§ **Task goal**
After locating the line that contains "[111 116 162" in the records below, write out exactly that line and each line after it through the one that contains "134 114 132", and nothing else.

[Items from a data source]
□ □ □
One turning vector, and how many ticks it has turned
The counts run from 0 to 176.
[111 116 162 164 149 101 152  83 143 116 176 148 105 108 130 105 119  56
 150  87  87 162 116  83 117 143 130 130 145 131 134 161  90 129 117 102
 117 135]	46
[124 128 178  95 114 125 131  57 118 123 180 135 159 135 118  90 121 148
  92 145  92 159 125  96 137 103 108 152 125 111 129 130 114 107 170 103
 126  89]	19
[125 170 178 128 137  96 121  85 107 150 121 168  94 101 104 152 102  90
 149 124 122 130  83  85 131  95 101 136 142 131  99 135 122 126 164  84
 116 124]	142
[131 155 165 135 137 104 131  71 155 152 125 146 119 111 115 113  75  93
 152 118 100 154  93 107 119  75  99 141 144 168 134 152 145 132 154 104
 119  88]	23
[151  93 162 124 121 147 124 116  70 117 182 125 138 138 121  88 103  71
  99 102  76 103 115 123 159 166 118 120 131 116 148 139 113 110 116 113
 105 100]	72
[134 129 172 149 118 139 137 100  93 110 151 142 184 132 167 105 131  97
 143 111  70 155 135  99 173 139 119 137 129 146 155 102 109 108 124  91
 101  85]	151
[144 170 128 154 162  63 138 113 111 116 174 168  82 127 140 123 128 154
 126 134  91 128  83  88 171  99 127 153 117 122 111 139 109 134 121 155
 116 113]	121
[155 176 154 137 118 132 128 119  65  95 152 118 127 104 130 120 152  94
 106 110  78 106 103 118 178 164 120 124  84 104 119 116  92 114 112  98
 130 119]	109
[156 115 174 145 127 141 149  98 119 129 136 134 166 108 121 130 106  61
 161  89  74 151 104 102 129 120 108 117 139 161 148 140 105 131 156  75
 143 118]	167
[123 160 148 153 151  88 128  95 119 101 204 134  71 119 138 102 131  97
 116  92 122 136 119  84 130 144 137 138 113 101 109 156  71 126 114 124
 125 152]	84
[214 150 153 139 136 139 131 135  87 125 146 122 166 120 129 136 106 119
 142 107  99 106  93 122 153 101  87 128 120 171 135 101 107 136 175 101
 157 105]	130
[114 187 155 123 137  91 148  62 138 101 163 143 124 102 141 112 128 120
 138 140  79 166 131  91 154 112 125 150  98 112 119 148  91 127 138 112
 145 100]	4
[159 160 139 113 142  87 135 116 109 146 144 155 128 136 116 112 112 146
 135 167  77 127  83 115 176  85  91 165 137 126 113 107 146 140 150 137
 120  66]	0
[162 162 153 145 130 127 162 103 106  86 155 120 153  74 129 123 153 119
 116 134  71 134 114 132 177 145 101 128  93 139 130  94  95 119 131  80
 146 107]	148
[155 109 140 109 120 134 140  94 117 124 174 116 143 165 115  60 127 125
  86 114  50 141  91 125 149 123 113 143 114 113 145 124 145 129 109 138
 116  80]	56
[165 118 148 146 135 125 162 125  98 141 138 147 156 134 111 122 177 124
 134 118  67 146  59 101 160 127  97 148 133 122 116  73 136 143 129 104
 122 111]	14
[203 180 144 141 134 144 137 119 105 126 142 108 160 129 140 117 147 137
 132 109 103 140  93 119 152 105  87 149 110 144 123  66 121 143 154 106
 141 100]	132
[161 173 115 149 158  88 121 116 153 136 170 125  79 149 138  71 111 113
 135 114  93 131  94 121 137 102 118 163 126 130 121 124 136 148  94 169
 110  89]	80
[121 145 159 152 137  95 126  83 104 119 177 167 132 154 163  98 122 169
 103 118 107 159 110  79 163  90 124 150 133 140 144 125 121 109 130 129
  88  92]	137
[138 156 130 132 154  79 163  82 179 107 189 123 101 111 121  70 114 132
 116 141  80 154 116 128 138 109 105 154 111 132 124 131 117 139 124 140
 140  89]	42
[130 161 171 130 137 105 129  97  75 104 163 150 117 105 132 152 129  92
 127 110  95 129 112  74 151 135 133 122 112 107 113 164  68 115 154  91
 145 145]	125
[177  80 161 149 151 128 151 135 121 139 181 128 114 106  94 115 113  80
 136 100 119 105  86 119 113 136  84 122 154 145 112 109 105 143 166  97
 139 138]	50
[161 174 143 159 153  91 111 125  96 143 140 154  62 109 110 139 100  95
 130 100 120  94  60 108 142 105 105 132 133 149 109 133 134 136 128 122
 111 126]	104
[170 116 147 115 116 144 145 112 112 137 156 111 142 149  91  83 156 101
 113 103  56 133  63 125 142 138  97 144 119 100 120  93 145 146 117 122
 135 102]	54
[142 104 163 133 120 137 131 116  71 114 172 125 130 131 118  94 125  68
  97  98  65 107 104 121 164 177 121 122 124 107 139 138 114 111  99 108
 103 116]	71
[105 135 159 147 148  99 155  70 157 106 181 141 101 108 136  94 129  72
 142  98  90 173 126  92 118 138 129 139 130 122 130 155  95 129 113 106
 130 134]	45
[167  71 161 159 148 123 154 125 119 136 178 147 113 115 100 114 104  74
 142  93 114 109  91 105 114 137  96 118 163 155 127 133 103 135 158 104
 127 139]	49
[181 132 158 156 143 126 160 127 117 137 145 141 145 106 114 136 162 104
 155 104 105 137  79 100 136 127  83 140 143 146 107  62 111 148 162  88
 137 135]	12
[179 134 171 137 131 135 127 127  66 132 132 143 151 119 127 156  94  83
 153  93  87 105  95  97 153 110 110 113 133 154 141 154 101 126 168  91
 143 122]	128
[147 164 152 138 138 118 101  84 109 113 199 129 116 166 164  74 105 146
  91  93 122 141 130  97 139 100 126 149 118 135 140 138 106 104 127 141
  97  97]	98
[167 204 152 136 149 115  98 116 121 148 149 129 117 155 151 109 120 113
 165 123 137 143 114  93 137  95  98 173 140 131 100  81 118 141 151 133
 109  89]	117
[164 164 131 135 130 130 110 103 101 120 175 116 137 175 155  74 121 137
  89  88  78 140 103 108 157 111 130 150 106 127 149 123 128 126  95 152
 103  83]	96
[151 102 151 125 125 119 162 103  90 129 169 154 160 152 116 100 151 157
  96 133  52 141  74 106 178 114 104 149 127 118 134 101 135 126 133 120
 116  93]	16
□ □ □
§ **Response box**
[111 116 162 164 149 101 152  83 143 116 176 148 105 108 130 105 119  56
 150  87  87 162 116  83 117 143 130 130 145 131 134 161  90 129 117 102
 117 135]	46
[124 128 178  95 114 125 131  57 118 123 180 135 159 135 118  90 121 148
  92 145  92 159 125  96 137 103 108 152 125 111 129 130 114 107 170 103
 126  89]	19
[125 170 178 128 137  96 121  85 107 150 121 168  94 101 104 152 102  90
 149 124 122 130  83  85 131  95 101 136 142 131  99 135 122 126 164  84
 116 124]	142
[131 155 165 135 137 104 131  71 155 152 125 146 119 111 115 113  75  93
 152 118 100 154  93 107 119  75  99 141 144 168 134 152 145 132 154 104
 119  88]	23
[151  93 162 124 121 147 124 116  70 117 182 125 138 138 121  88 103  71
  99 102  76 103 115 123 159 166 118 120 131 116 148 139 113 110 116 113
 105 100]	72
[134 129 172 149 118 139 137 100  93 110 151 142 184 132 167 105 131  97
 143 111  70 155 135  99 173 139 119 137 129 146 155 102 109 108 124  91
 101  85]	151
[144 170 128 154 162  63 138 113 111 116 174 168  82 127 140 123 128 154
 126 134  91 128  83  88 171  99 127 153 117 122 111 139 109 134 121 155
 116 113]	121
[155 176 154 137 118 132 128 119  65  95 152 118 127 104 130 120 152  94
 106 110  78 106 103 118 178 164 120 124  84 104 119 116  92 114 112  98
 130 119]	109
[156 115 174 145 127 141 149  98 119 129 136 134 166 108 121 130 106  61
 161  89  74 151 104 102 129 120 108 117 139 161 148 140 105 131 156  75
 143 118]	167
[123 160 148 153 151  88 128  95 119 101 204 134  71 119 138 102 131  97
 116  92 122 136 119  84 130 144 137 138 113 101 109 156  71 126 114 124
 125 152]	84
[214 150 153 139 136 139 131 135  87 125 146 122 166 120 129 136 106 119
 142 107  99 106  93 122 153 101  87 128 120 171 135 101 107 136 175 101
 157 105]	130
[114 187 155 123 137  91 148  62 138 101 163 143 124 102 141 112 128 120
 138 140  79 166 131  91 154 112 125 150  98 112 119 148  91 127 138 112
 145 100]	4
[159 160 139 113 142  87 135 116 109 146 144 155 128 136 116 112 112 146
 135 167  77 127  83 115 176  85  91 165 137 126 113 107 146 140 150 137
 120  66]	0
[162 162 153 145 130 127 162 103 106  86 155 120 153  74 129 123 153 119
 116 134  71 134 114 132 177 145 101 128  93 139 130  94  95 119 131  80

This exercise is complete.